(Source records)

Rows near named flat spaces through zero
sz_qz: -13	17	-27	39	-4	29	-17	29	10	-6	-19	2	6	10	11	-18	-23	-12	6	-28	6	-8	12	-13	30	16
sz_qz: -31	13	0	-13	7	-16	-7	7	-23	27	17	29	-8	3	-11	-5	25	14	-5	3	8	-4	-29	4	-12	-15
sz_qz: 14	-3	-11	12	1	-7	-16	7	0	-13	-20	-21	-4	14	23	0	-6	-7	13	7	-22	-28	0	10	-20	8
md_gr: -1	-2	-11	23	3	8	-4	10	2	0	-3	-27	-12	14	7	-7	-11	3	0	-2	-14	-18	5	-9	-7	10
bg_dq: 5	4	2	-3	11	-4	0	-6	6	-9	-24	-18	9	26	8	-14	-4	7	15	-1	-40	-11	-12	12	-9	3
md_gr: -13	29	35	1	-22	-12	14	-5	-27	-19	10	11	-20	-3	-3	-4	-34	-1	-21	-10	32	3	58	0	19	-25
sz_qz: 23	-22	-69	19	-22	14	-33	25	11	4	-5	10	-17	12	43	-2	-18	-8	-6	-3	19	-23	-12	5	31	20
sz_qz: 3	-1	-6	8	-23	6	-5	-7	2	-20	0	17	-4	1	16	-3	-18	-5	-11	7	2	4	15	10	31	2
gp_sc: 13	8	21	-10	-9	1	7	-10	-1	-15	-12	-19	5	4	-5	-9	-18	-4	9	-13	1	9	27	-1	-8	-7
sz_qz: 33	-12	11	-32	8	-30	-9	-8	-7	-2	-17	-26	5	0	6	14	19	-6	27	13	-12	-16	-12	16	-63	-6
md_gr: 17	-10	21	-31	-5	-21	14	-21	-6	-5	10	12	-1	-16	-3	18	7	1	-8	15	12	12	6	13	-4	-14
bg_dq: 7	0	7	-26	1	-11	7	-15	-4	5	-6	-15	-2	27	-2	-18	-2	18	6	-3	-22	0	-12	12	-13	-11
bg_dq: 21	-12	-19	-32	8	3	5	5	6	34	-1	-25	-1	17	-11	-14	3	15	11	-27	13	7	-20	-10	-15	-3
md_gr: -30	9	12	28	32	3	15	15	-3	17	16	-9	-6	-14	-21	13	14	4	-11	0	1	-8	1	-24	-7	3
gp_sc: 11	2	10	-37	-23	-13	-10	0	-36	29	21	-35	-30	11	-18	-17	-2	10	7	-18	36	-1	14	-13	-65	-25
bg_dq: -1	2	-3	4	-13	-4	-13	-1	-7	-11	-2	10	-3	0	11	-1	-2	-6	0	9	-2	-6	2	9	-1	0
bg_dq: -5	21	27	2	-12	-17	-12	-9	-16	-32	-19	4	4	7	11	-6	-8	-10	12	11	-22	-13	18	21	-19	-9
gp_sc: -13	-14	27	10	18	0	15	-6	-9	21	36	-39	-15	-22	-34	19	29	6	-7	22	-5	1	1	-28	-56	1
md_gr: -31	15	-21	31	16	6	-18	29	-9	17	-1	-3	-9	15	3	-11	7	5	3	-7	-11	-27	-18	-10	-10	8
gp_sc: -12	-9	-15	9	28	11	13	-1	20	16	-3	-6	9	18	-5	-9	13	19	-2	2	-38	0	-37	-3	18	13
sz_qz: -31	13	0	2	-25	9	-30	1	-24	10	17	15	-5	2	-12	-22	17	0	7	5	2	6	-14	-4	-30	-5
bg_dq: -17	10	-10	23	-24	14	-24	0	-5	-17	-4	13	-2	12	13	-19	-9	-5	1	8	-18	-4	0	7	10	7
sz_qz: -3	9	-16	12	4	7	1	15	8	-2	-11	16	4	2	10	-2	-15	-3	-5	-17	13	-2	6	-1	37	4
md_gr: -7	16	-11	7	-12	7	-11	9	-1	-9	-14	16	3	12	11	-15	-17	-4	3	-15	5	-2	7	6	23	-1
md_gr: -4	6	-3	10	2	3	-3	8	-2	0	-4	-9	-4	7	2	-6	-6	0	2	-6	-3	-8	5	-4	-3	2
sz_qz: -25	-3	-16	16	-17	23	-15	4	-7	19	28	4	-13	2	-11	-16	8	7	-10	3	5	9	-13	-17	-2	6
gp_sc: 6	-19	-33	10	7	8	1	14	7	25	15	-15	-20	7	5	2	-1	11	-13	-3	10	-11	-13	-14	8	10
md_gr: 19	-4	22	-37	4	-35	5	-11	-19	5	3	-10	-9	-3	-2	13	12	4	6	11	6	-9	0	13	-44	-20
bg_dq: 35	-34	-23	-23	-6	13	-5	-12	24	8	-3	-11	16	-5	1	3	15	-3	14	5	-4	19	-27	1	-9	14
gp_sc: 9	12	9	-4	-21	-13	-6	-1	-17	-18	-7	0	-13	7	14	-5	-24	-6	-2	-4	14	-10	31	11	-1	-12
bg_dq: -32	-8	-7	23	3	22	19	-16	13	7	26	11	-8	15	-7	-16	-1	26	-30	17	-34	14	-20	-6	49	10
gp_sc: -4	-15	-29	-13	2	6	0	2	6	29	16	18	-5	7	-2	-5	13	16	-11	-2	8	9	-35	-1	22	2
bg_dq: -28	20	8	34	-13	17	-12	4	-4	-20	-2	12	4	-3	0	-11	-9	-11	-1	2	-9	1	17	-5	12	6
md_gr: 15	-13	-25	27	-3	17	5	1	26	-20	-13	-5	-1	11	26	-1	-28	-2	-12	1	-15	-6	10	3	51	19
gp_sc: 2	17	14	38	-7	-13	-16	13	-9	-46	-20	7	-3	-18	29	24	-19	-32	2	15	3	-31	44	11	-2	5
sz_qz: 11	-35	-11	21	-13	43	42	-20	36	1	39	-4	-11	-18	-12	7	-27	11	-46	2	20	43	25	-29	81	17
bg_dq: 25	-28	-1	-15	-3	5	6	-15	18	0	9	2	13	-27	-6	21	16	-9	1	14	9	22	-8	-2	-3	8
md_gr: 19	-9	-19	-16	4	-18	-11	2	1	0	-16	6	0	13	23	3	4	2	8	7	-11	-18	-22	22	-4	0
gp_sc: 4	-13	4	24	-9	-4	6	2	-8	-7	29	-3	-28	-27	6	30	-8	-8	-28	22	27	-9	32	-11	5	2
gp_sc: 11	-1	-29	10	-15	-2	-28	24	-5	-4	-6	21	-6	-14	23	14	-5	-21	3	-4	37	-16	8	3	4	5
-13	22	-43	42	-12	29	-46	49	-3	2	-23	-3	1	10	16	-21	-16	-23	22	-36	22	-22	8	-18	-4	18 -> bg_dq
-17	13	27	-11	-40	20	-7	-32	-10	-16	7	2	9	14	-19	-38	-7	5	7	3	-23	34	7	3	-8	-9 -> bg_dq
2	-2	-3	-4	-21	-5	-18	-6	-11	-8	2	8	-6	3	10	-5	1	-4	3	14	-4	-4	-3	11	-13	-2 -> sz_qz
-23	22	-29	9	-33	26	-36	13	-4	-4	-13	37	11	18	10	-38	-11	-6	11	-21	5	10	-11	6	27	4 -> md_gr
1	-8	8	-6	2	4	24	-16	6	5	12	-13	-8	10	-9	-7	-9	18	-15	1	-10	11	3	-4	17	-3 -> gp_sc
0	23	-10	20	23	-10	-8	32	-8	1	-33	-39	-10	33	16	-13	-21	1	17	-27	-13	-45	12	-2	-21	1 -> md_gr
-5	15	6	-26	-22	12	-21	-3	-9	5	-10	7	21	3	-18	-26	9	-7	28	-23	11	25	-7	-2	-28	-8 -> md_gr
12	-5	-16	-16	42	-3	27	22	20	33	-6	2	11	-10	-12	18	7	6	-2	-32	33	5	-13	-15	24	1 -> sz_qz
-6	-6	-45	21	-26	7	-35	20	-9	3	9	26	-20	4	29	-4	-5	-6	-10	8	18	-19	-10	5	17	9 -> bg_dq
0	6	-6	7	-5	8	-13	5	2	-7	-15	-7	7	9	5	-12	-4	-6	14	-7	-11	-4	-1	1	-7	6 -> bg_dq
-3	14	-26	-12	-12	22	-21	12	-3	22	-20	-32	1	52	-4	-57	-15	16	27	-43	-15	-2	-18	-7	-18	0 -> bg_dq
-8	4	-30	21	4	4	-13	30	-4	14	4	8	-15	0	12	4	-5	-3	-8	-12	25	-19	0	-10	13	5 -> bg_dq
-22	-4	0	10	35	6	24	8	4	35	22	-17	-9	1	-25	3	17	21	-14	-5	-5	0	-19	-24	0	3 -> sz_qz
-3	16	10	-24	3	-8	-16	5	-18	16	-14	-26	5	21	-14	-24	12	5	32	-19	-10	-7	-14	-1	-60	-11 -> gp_sc
4	-13	-9	0	22	22	24	-9	32	11	-7	-18	17	16	-11	-13	0	17	1	-11	-30	18	-22	-9	29	14 -> gp_sc
-7	9	-5	-8	-13	-13	-8	-2	-12	-6	-1	31	-6	9	15	-5	-6	3	-8	5	3	-6	-4	19	20	-10 -> gp_sc
6	9	6	-16	-42	-23	-5	-9	-28	-19	13	36	-28	0	23	1	-30	-2	-25	7	38	-3	36	22	28	-24 -> gp_sc
-34	8	-7	20	-14	33	2	0	1	13	22	6	-6	10	-18	-28	-8	13	-15	-11	-1	21	-2	-20	28	4 -> bg_dq

Rows near named flat spaces through zero (a row that begins with a name and a colon came from that space)
tjcz: 33	18	-35	12	56	12	0	-6	-22	-17	-17	-14	-21	7	10	12	19	9	-37	-22	-45	10	21	-6	-7	8
tjcz: -20	13	-9	20	6	-6	7	-2	7	-15	2	-18	10	14	5	-7	6	5	5	-2	6	4	14	1	-12	5
qrlf: -5	18	9	4	-8	9	-10	36	-6	-11	16	-12	-27	32	16	4	24	1	2	8	12	4	-5	-9	1	11
tjcz: -10	-10	21	-20	-19	-3	-11	11	9	13	27	10	1	-11	-9	0	-16	-2	21	0	4	15	-7	10	10	-12
pnlh: 28	-15	-23	-1	29	-7	23	-19	-17	10	-27	12	11	-15	-20	-16	-9	-7	-24	-8	-16	-10	-1	4	-10	-10
mhnb: -2	18	-5	0	-5	2	6	-12	-5	-21	16	-25	-1	-8	11	31	-6	-1	24	18	2	-6	8	-14	2	3
pnlh: -11	16	6	-9	-1	1	-22	32	-19	-10	21	-12	-27	23	20	17	14	2	3	-3	-3	12	2	-10	4	12
mhnb: 14	0	3	3	-5	10	9	-1	10	0	2	0	-2	-5	-6	0	1	-1	5	11	5	-4	-6	0	3	-5
zmph: -10	-13	-3	6	-4	-18	13	17	-17	12	-25	13	7	25	-7	-37	10	-11	-20	0	24	-18	-15	-2	-15	4
zmph: 34	-2	-2	-10	10	8	18	21	-15	4	12	3	-19	1	-17	-8	2	-10	-1	10	-1	3	-14	0	0	-14
pnlh: -45	14	4	15	-24	-20	9	17	-5	-16	10	-23	12	31	10	-11	7	-6	21	17	40	-12	1	-10	-16	11
qrlf: -1	-3	3	15	-10	-1	16	19	2	3	-12	4	0	25	-6	-30	16	-6	-8	11	28	-14	-15	-1	-10	2
qrlf: 3	28	2	0	-7	11	8	7	2	-27	41	-34	-13	-2	7	31	-3	0	39	25	5	8	8	-10	4	-4
qrlf: -8	-1	11	-17	-19	-1	-9	-20	6	-1	18	-3	8	-28	3	30	-23	-1	29	9	-2	1	3	-3	12	-5
qrlf: -30	-13	17	-15	-36	-18	-9	-5	-6	11	-3	10	15	-6	6	6	-14	-9	15	10	24	-18	-12	-7	4	5
qrlf: -12	6	7	-27	-12	-2	-19	-29	-1	-8	31	-13	6	-40	11	54	-32	3	38	4	-19	11	15	-6	17	-4
zmph: -2	-11	-4	2	5	0	2	-49	30	5	-4	6	33	-44	-13	7	-29	9	11	-11	-20	8	17	17	5	-13
mhnb: -33	-8	8	17	-2	-13	-1	15	24	9	1	8	19	20	-12	-44	4	7	-4	-18	15	17	5	22	-12	-3
pnlh: -9	3	1	6	-7	-4	7	5	1	-4	2	-6	4	8	-1	-6	2	-2	7	7	14	-5	-2	-2	-5	1
tjcz: 17	-1	4	0	-8	5	17	18	-7	2	2	1	-10	10	-9	-11	7	-10	3	19	18	-12	-17	-6	-2	-5
zmph: 25	-20	-8	11	1	4	33	-38	24	12	-25	15	29	-31	-30	-21	-16	-5	-2	10	6	-18	-7	11	-4	-18
mhnb: 3	22	9	35	3	34	-11	13	53	-16	15	-12	-13	20	7	-8	28	23	2	-5	-3	26	13	15	6	4
zmph: 12	-14	-15	-14	53	-2	-35	-2	-13	18	-17	25	-11	-7	2	-5	1	15	-51	-60	-62	36	19	19	4	2
mhnb: 1	0	1	1	1	2	3	1	5	0	6	-1	1	-2	-5	-3	-2	1	4	0	0	5	1	4	0	-4
pnlh: -29	11	16	-19	-2	-7	-28	37	-6	-4	50	-11	-16	14	8	9	-4	6	22	-15	-8	39	10	8	5	-2
qrlf: -22	16	-9	3	17	-13	-20	36	-36	-11	-4	-12	-23	45	26	-1	27	1	-25	-17	-4	6	7	-13	-10	23
tjcz: 13	3	-36	5	45	-24	31	16	-50	-6	-17	-10	-3	24	-12	-28	8	-13	-30	-10	-7	-5	4	-6	-29	-2
pnlh: -13	-19	-9	-6	16	-22	9	-24	6	12	0	10	34	-27	-24	-19	-31	0	3	-22	-15	15	14	21	-8	-18
mhnb: -3	11	-3	-1	-2	-1	7	-7	-2	-13	16	-17	3	-8	2	16	-9	-1	21	11	1	1	7	-5	0	-3
zmph: -2	0	2	1	-8	1	7	-13	11	-2	6	-4	11	-13	-5	5	-10	0	15	8	5	-2	2	2	1	-6
tjcz: -32	-10	-17	-19	36	-39	-10	0	-29	7	13	0	19	-6	-11	-14	-26	1	-7	-43	-31	34	25	17	-15	-8
tjcz: 6	-1	-17	12	10	1	-3	-32	-5	-3	-43	4	8	-5	15	11	8	3	-28	-6	-11	-24	6	-11	-2	16
mhnb: 7	-7	1	-1	16	7	-24	11	0	12	-16	19	-15	11	7	-9	16	9	-34	-27	-21	12	0	7	5	8
zmph: -49	24	11	-9	-8	-8	-47	21	-11	-18	29	-22	-16	22	40	35	8	12	13	-16	-9	23	20	-9	7	24
pnlh: -8	-10	4	8	-10	-4	15	-17	26	6	1	5	26	-15	-18	-18	-15	0	15	4	13	0	1	13	-3	-13
mhnb: -34	-19	3	8	-19	-26	-3	4	-13	16	-43	20	18	26	8	-32	11	-8	-26	-5	30	-30	-14	-6	-13	18
zmph: -13	6	4	14	-21	6	2	-31	28	-10	-4	-10	19	-15	8	16	-6	6	20	15	12	-13	7	-3	4	5
qrlf: -8	-2	-10	-13	18	-10	-18	-16	-16	0	-4	1	4	-14	9	18	-11	5	-9	-22	-29	10	16	0	2	5
pnlh: -24	11	-2	-4	0	-11	-19	9	-20	-9	2	-11	-7	16	22	16	7	2	-2	-7	-3	1	8	-11	-2	16
tjcz: 5	-14	-7	-22	17	-17	2	8	-29	14	0	12	0	-6	-12	-9	-13	-9	-11	-14	-13	6	-3	4	-5	-9
0	-8	2	-3	3	-1	-1	-11	11	7	3	7	10	-15	-9	-4	-12	3	3	-8	-8	9	4	11	2	-8 -> pnlh
14	1	-9	-2	32	10	-30	10	-12	5	-18	12	-24	13	16	3	20	12	-43	-33	-37	16	8	2	5	13 -> zmph
34	6	-1	8	-4	25	1	-2	-2	-3	-25	4	-23	6	13	15	23	-1	-19	17	2	-25	-15	-18	9	12 -> pnlh
-26	4	1	7	-5	-3	-20	-21	15	-5	-7	-3	13	-6	16	14	-2	11	1	-11	-7	3	15	1	4	12 -> zmph
1	-23	-9	-8	20	-16	7	-15	-1	20	-12	20	22	-18	-24	-26	-20	-2	-14	-24	-16	10	4	19	-7	-15 -> zmph
-7	13	4	18	-6	9	5	2	24	-13	14	-14	3	6	0	-2	6	7	16	8	10	7	7	4	-1	-1 -> mhnb
23	-1	-28	4	38	-2	22	-44	5	-6	-4	-8	23	-39	-20	5	-25	4	0	-12	-34	11	23	12	-7	-18 -> qrlf
-5	-13	7	9	-6	-3	-5	26	-3	17	-28	23	-6	33	1	-37	24	-2	-33	-8	18	-11	-18	2	-6	10 -> qrlf
-1	0	1	-13	6	-4	-2	-2	-1	0	23	-4	2	-16	-8	8	-17	0	16	-5	-12	18	7	7	3	-11 -> zmph
-34	-7	-24	-3	19	-42	0	-13	-42	1	-29	-1	23	9	8	-10	-8	-7	-22	-22	-5	-12	13	-7	-21	13 -> qrlf
-6	-6	18	6	-24	4	-2	29	6	10	-9	13	-10	28	2	-23	20	-4	-8	11	31	-13	-22	-3	0	7 -> qrlf
13	14	-1	-2	-10	6	30	-14	9	-18	36	-27	8	-25	-15	21	-22	-7	49	33	10	0	3	-3	1	-19 -> mhnb
-23	-8	17	-10	-33	-11	-6	3	-3	8	0	7	7	2	6	2	-6	-7	14	13	26	-16	-13	-7	3	5 -> qrlf
-31	-2	6	-2	-17	-20	3	4	-3	0	8	-5	16	6	-1	-8	-9	-5	17	5	21	-3	0	0	-8	0 -> zmph
-11	3	6	-14	-6	-2	-19	-2	-7	-2	10	-2	-5	-6	12	22	-6	2	8	-4	-8	6	4	-5	8	5 -> qrlf
-31	2	7	-1	-21	-15	4	-3	4	-5	14	-10	17	0	1	1	-12	-4	26	10	21	-3	2	-1	-4	-1 -> zmph
-8	8	4	8	-28	-6	34	-3	5	-13	17	-20	16	-1	-10	-1	-10	-13	39	38	39	-20	-8	-9	-9	-8 -> qrlf
21	-3	-16	6	9	-2	20	-1	-23	1	-30	3	-4	10	-2	-10	12	-11	-23	10	7	-27	-12	-13	-10	5 -> tjcz
4	17	-1	12	16	22	-29	8	13	-11	0	-6	-23	15	23	15	24	19	-18	-18	-25	19	14	1	9	15 -> mhnb
-42	15	7	-6	-8	-20	-11	36	-16	-12	36	-21	-6	28	11	-1	1	-1	21	-3	13	20	8	-2	-8	5 -> pnlh

Rows near named flat spaces through zero (a row that begins with a name and a colon came from that space)
mt_gl: 9	-10	32	11	22	-12	6	1	-14	-6	21	0	29	-11	-48	8	-4	5	-8	23	-38	-17	24	3	-19	-6
bc_fl: 29	41	28	20	-8	31	9	15	39	-21	-8	18	33	-10	-10	14	6	9	11	10	-5	2	14	-6	30	1
mb_cr: 5	25	22	-9	-2	-1	-14	2	-23	-7	-7	10	9	-4	-13	4	15	3	8	6	-3	-14	2	0	14	16
mt_gl: -8	-20	6	-8	-12	-4	-14	1	-36	12	1	8	-16	-6	23	-18	11	-4	48	-9	-8	-20	-17	-4	-12	1
mt_gl: 4	13	13	-3	10	20	-2	11	18	-30	-8	28	35	11	7	-5	9	-4	11	-5	-14	3	2	-9	15	4
mt_gl: 5	-9	-5	-1	8	-12	1	-13	-9	12	-14	-22	-22	-2	9	-2	-10	19	-20	0	13	19	-12	17	-8	-1
hq_qs: -23	-18	-19	-22	-1	-33	-8	-4	-15	4	23	-7	-15	0	-13	1	-4	-18	-20	3	-19	-5	-2	15	-32	4
mb_cr: 44	31	34	38	-43	36	5	9	11	25	-5	0	-14	-4	14	-3	10	16	30	9	14	-32	8	-25	27	22
bc_fl: -1	4	18	3	22	-1	0	-19	-26	9	5	-14	9	1	-23	-6	4	7	14	21	25	-9	8	-16	28	-2
mt_gl: 15	15	14	-1	5	8	0	4	23	-20	-5	10	19	4	4	-1	0	6	-7	5	-14	10	-1	6	6	7
bc_fl: -16	-39	-37	3	28	13	18	-2	28	-11	-30	-2	1	1	43	-8	-18	9	8	-32	21	55	-21	10	-6	-46
hq_qs: 10	6	-7	28	-11	22	11	13	2	13	-15	3	-1	20	-10	15	-1	2	-42	-18	14	-16	26	-22	3	13
hq_qs: 8	24	-8	-16	11	-2	0	-11	39	-22	-24	-10	-2	-13	24	2	-9	18	-7	4	18	56	-26	34	19	-11
bc_fl: 20	33	8	18	-31	18	9	2	36	11	19	-7	-5	-6	-4	4	2	-5	13	20	16	-14	11	-16	30	9
bc_fl: 2	-14	-11	12	-15	7	4	2	-6	21	-5	-7	-23	6	18	-5	-3	2	1	-13	12	-8	-2	-9	-7	2
hq_qs: 23	6	38	8	6	16	-1	1	7	-13	-3	12	22	-9	11	-14	6	15	42	12	-18	-1	-8	-1	11	-3
hq_qs: -20	9	-13	-17	-15	-25	-11	12	-17	-3	14	8	-3	-14	-33	24	6	-21	-19	-3	-22	-15	12	14	-23	5
bc_fl: 12	-9	-11	9	-8	16	6	1	23	4	-18	-3	-16	14	42	-13	-7	10	-3	-16	11	16	-15	-1	0	3
mb_cr: 12	-8	-1	7	6	4	6	-13	7	10	-19	-19	-19	-4	27	-10	-10	23	6	-1	23	25	-19	10	7	-10
bc_fl: -31	-21	-8	-34	26	-38	-13	-21	-36	0	26	-12	-1	8	-21	-12	0	-16	-8	16	-6	-5	-6	6	-13	3
mb_cr: 10	-36	28	30	13	2	17	9	-8	5	22	5	24	-22	-29	2	-8	6	28	11	-44	-19	21	-5	-32	-29
mt_gl: -6	1	-6	4	-7	0	4	0	0	9	13	-4	-4	-1	-11	4	0	-10	1	4	7	-11	9	-10	3	-1
mb_cr: -13	-2	-20	-9	-26	-15	-5	13	2	3	13	6	-16	-10	-3	12	1	-18	-9	-9	-21	-8	1	13	-28	3
mb_cr: -2	-20	-26	13	3	8	19	0	35	4	3	-9	-5	10	14	-1	-17	-2	-20	-9	8	20	2	-3	-8	-16
hq_qs: -6	0	-10	-7	14	13	2	-21	12	2	-6	-12	-4	13	32	-24	-1	2	28	4	45	20	-20	-14	38	-8
mb_cr: 0	1	16	-6	36	-3	-4	-15	-28	-8	-25	-6	14	-3	-9	-2	2	22	3	3	18	18	-6	6	18	-10
bc_fl: 0	14	7	-7	4	-5	-3	5	6	-16	0	8	16	-12	-15	11	3	-1	-2	5	-14	6	3	13	0	-3
hq_qs: 8	21	-12	-15	13	0	1	-15	41	-18	-22	-14	-5	4	28	-4	-10	16	-23	3	25	51	-24	24	22	-1
mt_gl: 16	-3	30	-6	-29	-10	-15	18	-7	-7	15	21	-2	-23	11	-6	10	-2	39	5	-63	-24	-12	20	-37	11
mt_gl: -9	23	-8	-9	-5	22	-4	8	20	-19	-4	23	20	13	14	-3	13	-18	20	-9	15	0	0	-19	33	4
hq_qs: 10	-31	1	2	19	-7	7	-21	8	10	2	-25	-16	15	26	-26	-17	17	-10	9	3	18	-18	7	-12	-1
mt_gl: -9	-1	2	-21	14	-29	-12	4	-22	-17	-18	4	2	-28	-16	19	-1	11	-13	-7	-27	23	-10	43	-28	-13
mt_gl: -5	9	-8	-1	12	-6	5	-15	-1	7	2	-20	-4	2	-16	5	-5	3	-18	11	31	10	5	-3	20	-3
hq_qs: 7	-26	5	16	7	-1	9	-7	-11	19	-4	-17	-14	-13	5	-5	-10	17	15	1	5	6	-4	4	-12	-20
mb_cr: 24	11	7	31	-19	28	14	7	26	13	-4	-2	-3	5	9	2	-2	8	1	0	15	-9	12	-19	16	5
mb_cr: 12	-2	11	7	2	-4	6	13	17	-15	-1	8	14	-17	-13	14	-7	8	-11	1	-36	10	6	22	-25	-10
bc_fl: 11	-12	-21	15	-16	15	9	1	19	16	-28	-11	-33	1	47	-5	-10	17	-1	-24	24	23	-19	6	-4	-9
bc_fl: 0	-5	-2	8	-23	1	-3	18	-10	8	4	12	-7	1	-5	9	5	-9	-7	-13	-21	-25	11	-5	-23	11
hq_qs: -1	43	-6	-14	-16	-22	-11	6	-7	-4	-9	-5	-11	-17	-36	36	5	1	-47	4	3	3	10	26	0	17
mb_cr: -15	-23	-12	-15	29	-5	3	-16	13	-11	14	-5	12	23	13	-23	-8	-10	-4	6	3	16	-9	-6	2	-6
-16	6	-4	-15	17	-25	-5	0	-18	-12	-5	-2	10	-23	-37	24	-1	1	-18	2	-9	15	6	26	-11	-15 -> mt_gl
12	38	8	-23	-15	2	-18	-4	20	-16	-4	6	-4	16	26	-13	10	-2	-5	9	3	5	-20	6	23	36 -> mb_cr
0	8	0	0	13	1	6	-15	10	0	1	-14	3	-9	-4	-2	-4	6	13	14	26	18	-4	0	25	-14 -> bc_fl
12	22	29	-13	21	-5	-8	5	10	-38	-7	18	39	-4	-19	8	4	9	-15	12	-36	12	2	21	-1	8 -> mb_cr
5	-12	-2	2	26	14	12	-18	33	-8	4	-10	13	29	25	-27	-11	4	-4	9	17	22	-9	-14	20	-2 -> mb_cr
-27	4	-15	-16	42	-27	0	-28	-36	6	-10	-30	0	-10	-44	16	-6	8	-27	11	47	25	6	9	23	-21 -> mt_gl
10	24	-6	-5	8	30	1	7	46	-34	-32	21	23	25	37	-6	2	6	-15	-18	13	33	-12	-1	28	9 -> mt_gl
1	-1	23	8	13	-4	1	13	-22	-11	2	15	30	-19	-43	19	5	2	2	3	-32	-15	22	4	-15	-12 -> mb_cr
-29	-25	-10	-20	11	-28	-10	-7	-36	6	28	-3	-3	9	-21	-6	2	-22	-7	6	-15	-21	5	-4	-22	5 -> bc_fl
-14	14	-36	-18	-18	-7	-6	1	14	-1	-9	-3	-23	9	17	8	0	-12	-30	-15	20	15	-11	10	2	11 -> mb_cr
13	-7	8	26	0	12	10	-8	-19	29	-10	-18	-16	4	-3	-2	-4	18	-2	0	29	-11	9	-18	11	0 -> hq_qs
5	-2	4	-8	1	-4	-7	-10	-3	3	2	-7	-10	18	17	-17	0	3	-9	5	2	-2	-11	-2	1	20 -> bc_fl
-1	-17	2	3	0	0	1	-10	-11	16	7	-11	-14	1	14	-17	-2	2	25	5	10	-6	-9	-9	1	-4 -> mb_cr
-19	17	-16	-30	-12	2	-20	2	-10	-13	-20	17	-9	-4	34	-6	17	-10	36	-19	18	11	-27	6	19	2 -> mt_gl
9	-18	-17	-2	-19	7	-2	-6	21	13	2	-8	-33	38	57	-32	-7	-3	-15	-10	5	-1	-23	-9	-11	28 -> bc_fl
4	-10	9	-12	13	-4	-2	-6	19	-18	4	2	10	-5	22	-17	-5	5	24	9	-20	21	-21	16	-6	-9 -> hq_qs
1	-5	6	-2	-32	-7	-7	10	-2	10	30	8	-12	-6	3	-7	6	-18	24	8	-30	-32	0	-4	-20	13 -> mb_cr
10	-2	27	24	-10	18	2	10	-30	16	5	12	10	-4	-18	1	12	1	31	1	-6	-42	21	-28	5	3 -> hq_qs
-8	-4	-8	1	11	21	4	-18	1	10	-4	-8	-3	15	29	-25	3	-1	41	1	51	6	-12	-29	43	-10 -> hq_qs
-8	8	-5	10	-10	2	7	27	7	-12	-2	21	20	-34	-32	36	3	-9	8	-13	-23	-1	21	11	-15	-27 -> bc_fl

_WORK REQUIRED_. How many lines in the records above hold the string "tjcz"? Only the number is wanted.

_ANSWER TO THIS TASK_. 9